_WORK REQUIRED_:
What is the number of lines in the data that hold the string "values"? Reply with that number only.

[INFORMATION Boundary: Start]

A small network was shown many inputs. Here are its activations along a few directions, one row for each input.
In each table, some parts of the input vary, and every possible input appears once, in random order.
Descriptions start from the smaller parts, as in this example, which fits no table here: line(6) and (point or line(9) or (values(3) and ring(5))).
Shared parts are said once, and a part with two or three values counts as separate values.

Other details of the inputs shift rows strongly along two fixed directions, in all tables alike. That doesn't count.

A family of inputs:
R1: -5, 30, 4, -13, -4, 12, -4, -1, -14, -62, 8, 20, 2, -31
R2: -20, 9, 39, 19, 7, 61, -9, -16, -59, -3, 35, -18, -20, -34
R3: 1, -1, 15, 2, 10, 45, -15, 21, -44, 29, 40, -16, -8, -4
R4: -1, -5, 16, 10, -5, 41, -21, -1, -50, 31, 24, 0, -17, -24
R5: -15, -35, 0, 10, 15, 15, -4, 2, 12, 65, 31, -16, -4, -13
R6: 8, -27, 1, 15, 12, 8, -25, 31, 2, 66, 21, -9, -7, 14
R7: 5, -52, 7, 38, 6, 7, -19, 12, 14, 53, -4, -7, -21, -5
R8: 1, 40, -10, -32, -11, -7, 8, 2, -18, -51, 2, 28, 19, 5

[INFORMATION Boundary: End]

_PROBLEM SOLUTION_:
2